Each scene shows the same named points in several views. A view is turned or mirrored, shifted and resized as a whole, has a little noise and may leave points out.
In the rows, zero is written as 128.

Scene 1
View 1
(200): | 161 | 152 | 104 | 110 | 147 |  89 | 156 | 178 | 147 |  85 | 133 | 103 | 115 | 143 | 163 | 114 | 134 | 138 | 138 | 153 |
(83): | 151 | 168 | 113 | 135 | 126 | 105 | 161 | 155 | 138 | 110 | 137 | 102 | 138 | 151 | 157 | 118 | 125 | 122 | 117 | 155 |
(175): | 154 | 158 | 100 | 135 | 115 |  94 | 152 | 129 | 149 | 124 | 146 |  99 | 131 | 157 | 171 | 120 | 175 | 175 | 106 | 179 |
(139): | 154 | 159 |  96 | 127 | 121 |  95 | 146 | 140 | 148 | 116 | 147 | 100 | 127 | 154 | 162 | 125 | 162 | 155 | 113 | 173 |
(70): | 148 | 154 |  82 | 127 | 132 | 103 | 128 | 144 | 158 | 102 | 156 |  95 | 125 | 162 | 129 | 139 | 136 | 104 | 110 | 153 |
(55): | 152 | 188 | 144 | 164 | 104 | 119 | 189 | 145 | 120 | 140 | 123 | 108 | 162 | 148 | 185 |  98 | 121 | 148 | 110 | 164 |
(160): | 161 | 164 | 120 | 133 | 123 |  95 | 174 | 154 | 137 | 118 | 129 | 110 | 134 | 143 | 191 | 102 | 164 | 188 | 122 | 173 |
(106): | 148 | 174 | 116 | 151 | 108 | 111 | 164 | 134 | 133 | 130 | 137 | 102 | 150 | 154 | 168 | 117 | 137 | 141 | 104 | 169 |
(159): | 162 | 164 | 120 | 132 | 122 |  91 | 175 | 156 | 135 | 114 | 129 | 108 | 132 | 140 | 186 | 105 | 158 | 179 | 122 | 171 |
(74): | 146 | 168 | 101 | 143 | 113 | 114 | 143 | 130 | 147 | 124 | 152 |  96 | 144 | 163 | 141 | 133 | 135 | 114 | 101 | 160 |
(34): | 152 | 157 |  99 | 124 | 134 |  98 | 143 | 151 | 151 | 103 | 145 |  99 | 126 | 154 | 143 | 126 | 136 | 121 | 119 | 155 |
(87): | 153 | 172 | 118 | 146 | 116 | 108 | 168 | 145 | 136 | 123 | 136 | 105 | 146 | 153 | 168 | 111 | 135 | 143 | 112 | 163 |
View 2
(106): |  97 | 140 | 151 | 103 | 135 | 109 | 117 | 115 | 145 | 122 |  96 | 128 | 133 | 122 | 158 | 100 | 142 | 103 | 138 | 114 |
(139): |  95 | 141 | 139 | 100 | 127 | 123 | 130 | 118 | 144 | 129 | 119 | 146 | 132 | 111 | 154 | 119 | 147 | 119 | 142 | 141 |
(159): |  92 | 131 | 135 | 103 | 110 | 120 | 103 | 114 | 164 | 128 | 107 | 146 | 141 | 105 | 174 | 102 | 157 | 112 | 150 | 136 |
(34): | 116 | 141 | 154 | 109 | 121 | 125 | 150 | 134 | 141 | 131 | 128 | 143 | 142 | 118 | 147 |  98 | 139 | 126 | 143 | 130 |
(70): | 118 | 147 | 158 | 107 | 135 | 126 | 166 | 139 | 130 | 131 | 130 | 140 | 136 | 121 | 132 | 110 | 133 | 129 | 140 | 131 |
(175): |  86 | 143 | 131 |  94 | 130 | 119 | 118 | 110 | 147 | 128 | 111 | 144 | 125 | 109 | 160 | 128 | 150 | 115 | 142 | 142 |
(87): | 101 | 140 | 150 | 104 | 123 | 110 | 116 | 118 | 151 | 123 | 101 | 134 | 139 | 118 | 160 |  95 | 146 | 105 | 142 | 119 |
(55): |  99 | 135 | 159 | 107 | 124 |  98 |  98 | 111 | 159 | 118 |  79 | 120 | 140 | 121 | 167 |  81 | 147 |  87 | 143 | 100 |
(160): |  87 | 134 | 132 | 100 | 109 | 118 |  97 | 106 | 162 | 130 | 105 | 145 | 136 | 107 | 174 | 107 | 161 | 109 | 152 | 137 |
(200): | 118 | 131 | 148 | 113 |  96 | 133 | 139 | 134 | 159 | 134 | 136 | 152 | 152 | 110 | 161 |  87 | 148 | 126 | 158 | 140 |
View 3
(200): | 132 | 104 | 103 | 150 | 124 | 118 | 129 | 151 |  85 | 172 | 143 | 117 | 114 | 106 |  91 | 155 | 138 | 139 |  79 | 152 |
(70): | 164 | 152 |  77 | 136 | 125 | 128 | 132 | 106 | 108 | 167 | 111 | 134 | 116 | 135 |  97 | 129 | 131 | 144 |  89 | 120 |
(83): | 137 | 151 | 100 | 125 | 142 | 128 | 118 | 140 | 104 | 191 | 150 | 115 |  99 | 121 | 105 | 135 | 147 | 136 |  79 | 137 |
(160): |  92 | 144 |  89 | 137 | 140 | 113 | 164 | 138 |  41 | 178 | 168 |  73 |  93 |  94 | 110 | 139 | 123 | 129 | 100 | 135 |
(87): | 120 | 169 |  93 | 117 | 149 | 124 | 128 | 139 |  89 | 196 | 163 |  99 |  91 | 116 | 115 | 132 | 147 | 133 |  84 | 131 |
(159): |  97 | 140 |  97 | 130 | 145 | 116 | 147 | 151 |  59 | 188 | 173 |  82 |  90 |  96 | 108 | 140 | 134 | 132 |  90 | 142 |
(55): | 104 | 186 | 105 | 101 | 165 | 130 | 114 | 157 |  93 | 214 | 188 |  84 |  74 | 116 | 128 | 125 | 161 | 127 |  73 | 138 |
(175): | 109 | 170 |  74 | 132 | 140 | 118 | 165 | 120 |  54 | 175 | 150 |  84 |  96 | 105 | 114 | 129 | 121 | 131 | 102 | 120 |
(139): | 122 | 157 |  76 | 136 | 135 | 120 | 154 | 116 |  69 | 171 | 141 |  99 | 102 | 114 | 105 | 132 | 126 | 133 |  99 | 124 |
(74): | 149 | 185 |  80 | 118 | 139 | 132 | 129 | 109 | 106 | 185 | 133 | 120 | 100 | 135 | 111 | 122 | 142 | 140 |  89 | 114 |
(34): | 148 | 144 |  88 | 139 | 130 | 125 | 128 | 122 |  99 | 175 | 130 | 122 | 111 | 124 |  99 | 135 | 140 | 140 |  85 | 131 |
(106): | 109 | 181 |  90 | 117 | 155 | 122 | 142 | 135 |  77 | 198 | 167 |  84 |  87 | 116 | 119 | 127 | 144 | 129 |  88 | 125 |
View 4
(87): | 142 | 122 | 116 | 167 | 151 | 162 | 151 | 141 | 129 | 132 | 141 | 116 | 128 | 147 | 129 | 145 | 124 | 153 | 137 |  92 |
(139): | 158 | 132 | 119 | 158 | 142 | 162 | 134 | 153 | 129 | 147 | 150 | 145 | 109 | 128 | 157 | 129 | 122 | 156 | 135 | 106 |
(175): | 152 | 131 | 109 | 164 | 156 | 173 | 136 | 150 | 142 | 147 | 157 | 154 | 108 | 120 | 157 | 139 | 113 | 168 | 129 | 103 |
(160): | 144 | 114 | 110 | 148 | 156 | 205 | 135 | 164 | 144 | 143 | 138 | 143 | 122 | 139 | 124 | 155 | 120 | 185 | 130 | 104 |
(74): | 150 | 138 | 122 | 180 | 140 | 117 | 152 | 129 | 118 | 134 | 152 | 117 | 115 | 135 | 156 | 124 | 128 | 124 | 146 |  94 |
(200): | 172 | 118 | 141 | 123 | 105 | 170 | 126 | 165 | 109 | 151 | 114 | 142 | 128 | 162 | 126 | 127 | 152 | 154 | 144 | 124 |
(159): | 146 | 112 | 116 | 148 | 149 | 202 | 135 | 162 | 137 | 144 | 134 | 138 | 125 | 143 | 119 | 153 | 122 | 183 | 130 | 104 |
(34): | 169 | 137 | 131 | 152 | 120 | 139 | 135 | 150 | 114 | 149 | 144 | 146 | 116 | 141 | 161 | 117 | 138 | 139 | 143 | 115 |
(83): | 154 | 122 | 129 | 161 | 128 | 145 | 147 | 141 | 115 | 135 | 127 | 111 | 133 | 158 | 126 | 137 | 138 | 139 | 143 | 101 |
(55): | 120 | 109 | 107 | 183 | 167 | 176 | 164 | 136 | 138 | 119 | 129 |  91 | 140 | 161 | 102 | 169 | 119 | 160 | 135 |  76 |
View 5
(83): | 161 | 135 | 159 | 101 | 147 | 137 | 129 | 142 | 140 | 115 | 155 | 144 |  99 | 147 |  91 | 163 | 119 | 115 | 107 | 144 |
(74): | 173 | 134 | 142 |  83 | 132 | 107 | 126 | 173 | 152 | 103 | 147 | 150 | 104 | 143 | 112 | 164 | 117 | 120 | 100 | 135 |
(139): | 169 | 146 | 137 | 105 | 153 | 155 | 147 | 152 | 150 | 116 | 173 | 145 | 113 | 139 |  90 | 142 | 106 | 110 | 132 | 139 |
(159): | 160 | 130 | 165 | 139 | 180 | 181 | 150 | 110 | 118 | 132 | 183 | 152 | 113 | 150 |  70 | 149 | 114 | 106 | 115 | 140 |
(175): | 175 | 141 | 133 | 119 | 169 | 163 | 160 | 148 | 136 | 123 | 186 | 154 | 128 | 137 |  95 | 131 |  99 | 102 | 127 | 127 |
(34): | 159 | 149 | 158 |  89 | 123 | 141 | 126 | 147 | 160 | 108 | 143 | 135 |  93 | 139 |  83 | 169 | 119 | 120 | 132 | 153 |
(87): | 156 | 117 | 174 | 110 | 153 | 128 | 122 | 128 | 121 | 120 | 148 | 157 |  97 | 158 |  89 | 173 | 131 | 118 |  86 | 145 |
(70): | 165 | 152 | 143 |  74 | 108 | 118 | 123 | 173 | 175 | 100 | 138 | 125 |  92 | 136 |  94 | 168 | 116 | 117 | 141 | 153 |
(160): | 160 | 131 | 160 | 140 | 187 | 185 | 157 | 111 | 116 | 137 | 192 | 160 | 114 | 147 |  70 | 141 | 112 | 102 | 114 | 138 |
(106): | 167 | 119 | 157 | 110 | 160 | 125 | 133 | 148 | 120 | 119 | 164 | 162 | 112 | 150 | 103 | 155 | 116 | 110 |  82 | 125 |
(200): | 142 | 149 | 178 | 114 | 132 | 180 | 132 | 110 | 151 | 116 | 148 | 125 |  84 | 143 |  50 | 174 | 126 | 121 | 151 | 174 |

In a view up to two points have been moved. Name them for each view, in the order of its rows, or write none.
view 1 => none
view 2 => none
view 3 => (160), (106)
view 4 => (34)
view 5 => (83), (87)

──────────

**PROBLEM TO WORK ON:** Using the records above, work out how many lines hold the string "rows"; answer with that number alone.

**COMPLETED TASK:** 2